• _Exercise instructions_: Exactly as written, give back every record below.

(Dataset entries)

A landscape with many valleys, sampled at points; each row gives a point and its height.
From any point a ball rolls to the lowest of the 2 points nearest to it. It stops when none of these is lower. Distance is the straight distance between rows; heights are no part of it.
rova h=40.5: -30 -20 4 2 40 13 0 -10 -53 -5 -16 7 6 -7 5 18 -11 -2 -4 11 -2 65 -43 29 11 -11 19 5 18 -13 -3 4 12 -19
Roku h=22.8: 13 -32 11 3 19 20 21 22 11 -3 24 -11 -4 3 -21 -12 -7 11 14 -24 -2 -45 13 -49 -15 4 20 16 -18 -5 21 13 7 5
ranip h=65.5: 40 -4 -21 -15 3 -8 12 -16 13 27 6 10 -7 -19 -13 40 -16 -25 -1 -4 8 34 15 -7 -7 0 2 18 -19 8 25 8 11 -6
Gemip h=76.0: 46 -1 -34 11 21 -5 10 -10 23 40 17 23 36 2 -38 -2 -23 -52 6 26 -17 25 11 -7 -4 19 47 13 -21 5 39 4 7 -29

• _Response to the task_:
A landscape with many valleys, sampled at points; each row gives a point and its height.
From any point a ball rolls to the lowest of the 2 points nearest to it. It stops when none of these is lower. Distance is the straight distance between rows; heights are no part of it.
rova h=40.5: -30 -20 4 2 40 13 0 -10 -53 -5 -16 7 6 -7 5 18 -11 -2 -4 11 -2 65 -43 29 11 -11 19 5 18 -13 -3 4 12 -19
Roku h=22.8: 13 -32 11 3 19 20 21 22 11 -3 24 -11 -4 3 -21 -12 -7 11 14 -24 -2 -45 13 -49 -15 4 20 16 -18 -5 21 13 7 5
ranip h=65.5: 40 -4 -21 -15 3 -8 12 -16 13 27 6 10 -7 -19 -13 40 -16 -25 -1 -4 8 34 15 -7 -7 0 2 18 -19 8 25 8 11 -6
Gemip h=76.0: 46 -1 -34 11 21 -5 10 -10 23 40 17 23 36 2 -38 -2 -23 -52 6 26 -17 25 11 -7 -4 19 47 13 -21 5 39 4 7 -29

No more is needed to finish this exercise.